• [Goal of the exercise]
Work out how many lines in the records contain the word "keepdims", and give that number alone.

• [Given records]
────────────────────
Below are the code and all the weights of a small trained network. Each question names an input and a class and asks about switching units off, where a switched-off unit gives its printed mean instead of its output.

import numpy as np


def w(rows, s, z=0):
    codes = np.array(rows[::2]) - 128.0
    scale = np.full(codes.shape[1], s)
    scale[-1] = z or s
    return codes * scale


def norm(h):
    return h / np.sqrt((h * h).mean(-1, keepdims=True) + 1e-5)


def f(y):
    return y / 2 * (1 + np.tanh(0.7978845608 * (y + 0.044715 * y**3)))


def log_softmax(a):
    a = a - a.max(-1, keepdims=True)
    return a - np.log(np.exp(a).sum(-1, keepdims=True))


def net(x, mask):
    res = np.array(x, float).reshape(1, 4) / 4 @ E
    u = 0
    for l in range(3):
        y = f(norm(res) @ A[l][:, :-1].T + A[l][:, -1])
        res = res + np.where(mask[u : u + 11], y, B[l][:, -1]) @ B[l][:, :-1]
        u += 11
    return log_softmax(norm(res)[-1] @ U[:, :-1].T + U[:, -1])


A, B = {}, {}
E = w([
[232,137,111],'x0',
[132,255,100],'x1',
[120,77,41],'x2',
[129,128,128],'x3',
],0.0064)
A[0] = w([
[141,150,131,94],'L0N1',
[156,116,174,96],'L0N2',
[247,118,117,255],'L0N3',
[119,245,32,110],'L0N4',
[120,83,54,141],'L0N5',
[102,146,48,79],'L0N6',
[149,110,235,183],'L0N7',
[250,93,142,117],'L0N8',
[185,172,118,37],'L0N9',
[114,246,136,84],'L0N10',
[89,157,127,104],'L0N11',
],0.019,0.0059)
B[0] = w([
[114,144,164,127],'L0N1',
[135,183,108,157],'L0N2',
[190,255,124,254],'L0N3',
[192,13,220,252],'L0N4',
[75,151,56,200],'L0N5',
[154,50,131,171],'L0N6',
[250,178,70,255],'L0N7',
[75,182,30,221],'L0N8',
[150,86,232,153],'L0N9',
[7,200,149,218],'L0N10',
[151,73,119,147],'L0N11',
],0.026,0.0088)
A[1] = w([
[147,119,122,70],'L1N1',
[133,140,232,24],'L1N2',
[78,175,126,122],'L1N3',
[113,122,101,109],'L1N4',
[176,191,146,69],'L1N5',
[121,149,199,2],'L1N6',
[125,131,146,73],'L1N7',
[71,159,76,165],'L1N8',
[163,112,112,96],'L1N9',
[30,221,200,43],'L1N10',
[249,187,178,108],'L1N11',
],0.021,0.0037)
B[1] = w([
[141,140,152,127],'L1N1',
[148,157,8,170],'L1N2',
[112,87,150,152],'L1N3',
[144,133,100,135],'L1N4',
[58,78,141,199],'L1N5',
[174,164,93,147],'L1N6',
[127,138,126,124],'L1N7',
[125,93,25,178],'L1N8',
[152,152,150,141],'L1N9',
[12,166,198,169],'L1N10',
[252,56,149,248],'L1N11',
],0.032,0.014)
A[2] = w([
[121,119,127,2],'L2N1',
[127,109,126,100],'L2N2',
[132,6,108,209],'L2N3',
[102,187,214,63],'L2N4',
[103,132,146,92],'L2N5',
[96,163,106,82],'L2N6',
[100,132,151,83],'L2N7',
[36,18,186,93],'L2N8',
[97,136,118,111],'L2N9',
[92,136,163,63],'L2N10',
[54,137,89,123],'L2N11',
],0.024,0.0031)
B[2] = w([
[145,127,128,118],'L2N1',
[129,132,142,132],'L2N2',
[160,51,188,253],'L2N3',
[138,190,187,165],'L2N4',
[146,128,106,128],'L2N5',
[115,113,130,145],'L2N6',
[152,128,103,130],'L2N7',
[2,163,172,189],'L2N8',
[114,119,113,134],'L2N9',
[165,122,91,139],'L2N10',
[84,129,74,176],'L2N11',
],0.049,0.013)
U = w([
[216,55,181,252],'0',
[84,6,72,66],'1',
[12,167,159,112],'2',
[61,39,228,55],'3',
[214,181,60,65],'4',
[86,146,24,135],'5',
[149,196,212,154],'6',
],0.023,0.0038)

Each question gives the input, the list of numbers given to net, and the class t.
The units are the neurons (one row each of A and B). Each row of codes is followed by its name. A weight is (code - 128) times the scale printed after its matrix; where a second scale follows, it is the last column's (A, B and U).
mask holds one flag per neuron, layer by layer. A switched-off neuron (its flag False) gives its mean, the last column of its row in B, instead of its output. The means were averaged over made-up inputs and are rounded, as every weight is.
A unit's drop is (log p(t) with every unit on - log p(t) with that unit switched off) / (log p(t) with every unit on - log p(t) with every unit switched off).
The circuit of an input: a set's keep is (log p(t) with only the set's units on - log p(t) with every unit switched off) / (log p(t) with every unit on - log p(t) with every unit switched off). Starting from the 12 units with the biggest drops (on a tie, the unit counted first), units are removed one at a time, each time the one whose removal leaves the highest keep (on an exact tie, the one counted first), for as long as the keep stays at least 0.8.
circuit, biggest first: the units of the circuit, biggest drop first
most important unit: the unit with the biggest drop
top k neurons in layer l: the k neurons of layer l with the biggest drops, biggest first
drop when u is switched off: that unit's drop, to one decimal
input [5,-8,3,1], class 5: most important unit : L0N8
input [-1,-7,3,-1], class 1: top 2 neurons in layer 0 : L0N4; L0N10
input [-7,-4,3,1], class 1: top 3 neurons in layer 0 : L0N4; L0N10; L0N3
input [-3,1,-8,0], class 2: top 4 neurons in layer 0 : L0N10; L0N4; L0N3; L0N8
input [1,-1,-5,-2], class 4: top 2 neurons in layer 0 : L0N7; L0N4
input [0,8,7,-8], class 3: top 3 neurons in layer 0 : L0N4; L0N7; L0N6
input [-2,2,0,2], class 2: top 2 neurons in layer 0 : L0N7; L0N10
input [3,8,-4,-1], class 6: top 2 neurons in layer 0 : L0N10; L0N4
input [-1,-3,3,0], class 1: top 2 neurons in layer 1 : L1N11; L1N8
input [6,-2,0,-1], class 4: top 2 neurons in layer 0 : L0N3; L0N10
input [0,4,-8,-1], class 2: top 2 neurons in layer 0 : L0N10; L0N3
input [6,1,-5,-8], class 6: top 3 neurons in layer 0 : L0N3; L0N9; L0N10
input [0,6,-7,-2], class 2: drop when L2N2 is switched off : 0.0
input [8,3,-7,3], class 6: drop when L0N10 is switched off : 0.3
input [-3,6,-1,4], class 2: circuit, biggest first : L0N10
input [5,5,-5,-5], class 6: drop when L1N10 is switched off : 0.4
────────────────────
• [Worked solution]
3